Collected data entries:

■ ■ ■ ■

[[123 125 128 114 122 116 120 140 121 124 126 136 128]
 [142 141 134  99 131 122 117 138 132 130 131 136 147]
 [111 129 121 117 125 123 115 113 123 127 126 119 123]
 [132 136 138 127 127 130 135 124 135 147 133 129 127]
 [110 136 111 138 123 134 129 123 117 128 130 125 137]
 [133 133 123 126 118 128 122 118 134 132 130 116 121]]
->
[[110 136 111 138 123 134 129 123 117 128 130 125 137]
 [111 129 121 117 125 123 115 113 123 127 126 119 123]
 [123 125 128 114 122 116 120 140 121 124 126 136 128]
 [132 136 138 127 127 130 135 124 135 147 133 129 127]
 [133 133 123 126 118 128 122 118 134 132 130 116 121]
 [142 141 134  99 131 122 117 138 132 130 131 136 147]]

[[147 112 129 111 139 127 127  99 123 124 136 118 101]
 [106 148 121 154 115 113 124 151 122 148 131 146 150]]
->
[[106 148 121 154 115 113 124 151 122 148 131 146 150]
 [147 112 129 111 139 127 127  99 123 124 136 118 101]]

[[129 138 124 126 131 126 130 126 132 111 140 133 133 128]
 [136 144 125 123 132 121 141 123 138 127 129 139 118 117]
 [144 152 122 111 145 117 145 111 121 118 117 138 121 126]
 [128 116 124 132 119 114 115 132 136 113 125 124 121 131]]
->
[[128 116 124 132 119 114 115 132 136 113 125 124 121 131]
 [129 138 124 126 131 126 130 126 132 111 140 133 133 128]
 [136 144 125 123 132 121 141 123 138 127 129 139 118 117]
 [144 152 122 111 145 117 145 111 121 118 117 138 121 126]]

[[113 118 148 132 139 127 122 154 141 128 120]
 [128 127 119 131 135 129 132 130 127 127 134]
 [122 129 113 122 132 124 131 134 119 132 135]
 [149 117 133 138 111 123 121 104 102 124 103]
 [137 127 129 137 156 116 138 111 139 108 139]]
->
[[113 118 148 132 139 127 122 154 141 128 120]
 [122 129 113 122 132 124 131 134 119 132 135]
 [128 127 119 131 135 129 132 130 127 127 134]
 [137 127 129 137 156 116 138 111 139 108 139]
 [149 117 133 138 111 123 121 104 102 124 103]]

[[139 114 120 121 144 108 142 139 126 122 130 122]
 [147 118 146 123 106 142 138 135 131 120 107 134]
 [129 119 133 120 126 134 142 126 146 150 117 111]
 [149 117 125 108 151 112 142 137 139 122 113 116]]
->
[[129 119 133 120 126 134 142 126 146 150 117 111]
 [139 114 120 121 144 108 142 139 126 122 130 122]
 [147 118 146 123 106 142 138 135 131 120 107 134]
 [149 117 125 108 151 112 142 137 139 122 113 116]]

[[125 126 126 118 124 127 131 126 135 127]
 [136 135 124 128 128 113 132 124 131 118]
 [126 102 126 138 125 131 116 140 130 150]]
->
[[125 126 126 118 124 127 131 126 135 127]
 [126 102 126 138 125 131 116 140 130 150]
 [136 135 124 128 128 113 132 124 131 118]]

[[137 119 128 139 130 135 139 125]
 [128 112 131 139 136 151 123 115]
 [122 137 143 139 124 140 127 137]
 [139 129 130 139 125 128 144 132]
 [138 134 124 139 131 121 134 118]
 [124 128 136 139 133 146 125 127]
 [140 132 127 139 131 122 145 127]
 [130 114 125 139 134 152 126 115]
 [129 120 130 139 130 150 129 119]]
->
[[122 137 143 139 124 140 127 137]
 [124 128 136 139 133 146 125 127]
 [128 112 131 139 136 151 123 115]
 [129 120 130 139 130 150 129 119]
 [130 114 125 139 134 152 126 115]
 [137 119 128 139 130 135 139 125]
 [138 134 124 139 131 121 134 118]
 [139 129 130 139 125 128 144 132]
 [140 132 127 139 131 122 145 127]]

■ ■ ■ ■

Your objective:
Return every record, word for word.

Response to this task:
[[123 125 128 114 122 116 120 140 121 124 126 136 128]
 [142 141 134  99 131 122 117 138 132 130 131 136 147]
 [111 129 121 117 125 123 115 113 123 127 126 119 123]
 [132 136 138 127 127 130 135 124 135 147 133 129 127]
 [110 136 111 138 123 134 129 123 117 128 130 125 137]
 [133 133 123 126 118 128 122 118 134 132 130 116 121]]
->
[[110 136 111 138 123 134 129 123 117 128 130 125 137]
 [111 129 121 117 125 123 115 113 123 127 126 119 123]
 [123 125 128 114 122 116 120 140 121 124 126 136 128]
 [132 136 138 127 127 130 135 124 135 147 133 129 127]
 [133 133 123 126 118 128 122 118 134 132 130 116 121]
 [142 141 134  99 131 122 117 138 132 130 131 136 147]]

[[147 112 129 111 139 127 127  99 123 124 136 118 101]
 [106 148 121 154 115 113 124 151 122 148 131 146 150]]
->
[[106 148 121 154 115 113 124 151 122 148 131 146 150]
 [147 112 129 111 139 127 127  99 123 124 136 118 101]]

[[129 138 124 126 131 126 130 126 132 111 140 133 133 128]
 [136 144 125 123 132 121 141 123 138 127 129 139 118 117]
 [144 152 122 111 145 117 145 111 121 118 117 138 121 126]
 [128 116 124 132 119 114 115 132 136 113 125 124 121 131]]
->
[[128 116 124 132 119 114 115 132 136 113 125 124 121 131]
 [129 138 124 126 131 126 130 126 132 111 140 133 133 128]
 [136 144 125 123 132 121 141 123 138 127 129 139 118 117]
 [144 152 122 111 145 117 145 111 121 118 117 138 121 126]]

[[113 118 148 132 139 127 122 154 141 128 120]
 [128 127 119 131 135 129 132 130 127 127 134]
 [122 129 113 122 132 124 131 134 119 132 135]
 [149 117 133 138 111 123 121 104 102 124 103]
 [137 127 129 137 156 116 138 111 139 108 139]]
->
[[113 118 148 132 139 127 122 154 141 128 120]
 [122 129 113 122 132 124 131 134 119 132 135]
 [128 127 119 131 135 129 132 130 127 127 134]
 [137 127 129 137 156 116 138 111 139 108 139]
 [149 117 133 138 111 123 121 104 102 124 103]]

[[139 114 120 121 144 108 142 139 126 122 130 122]
 [147 118 146 123 106 142 138 135 131 120 107 134]
 [129 119 133 120 126 134 142 126 146 150 117 111]
 [149 117 125 108 151 112 142 137 139 122 113 116]]
->
[[129 119 133 120 126 134 142 126 146 150 117 111]
 [139 114 120 121 144 108 142 139 126 122 130 122]
 [147 118 146 123 106 142 138 135 131 120 107 134]
 [149 117 125 108 151 112 142 137 139 122 113 116]]

[[125 126 126 118 124 127 131 126 135 127]
 [136 135 124 128 128 113 132 124 131 118]
 [126 102 126 138 125 131 116 140 130 150]]
->
[[125 126 126 118 124 127 131 126 135 127]
 [126 102 126 138 125 131 116 140 130 150]
 [136 135 124 128 128 113 132 124 131 118]]

[[137 119 128 139 130 135 139 125]
 [128 112 131 139 136 151 123 115]
 [122 137 143 139 124 140 127 137]
 [139 129 130 139 125 128 144 132]
 [138 134 124 139 131 121 134 118]
 [124 128 136 139 133 146 125 127]
 [140 132 127 139 131 122 145 127]
 [130 114 125 139 134 152 126 115]
 [129 120 130 139 130 150 129 119]]
->
[[122 137 143 139 124 140 127 137]
 [124 128 136 139 133 146 125 127]
 [128 112 131 139 136 151 123 115]
 [129 120 130 139 130 150 129 119]
 [130 114 125 139 134 152 126 115]
 [137 119 128 139 130 135 139 125]
 [138 134 124 139 131 121 134 118]
 [139 129 130 139 125 128 144 132]
 [140 132 127 139 131 122 145 127]]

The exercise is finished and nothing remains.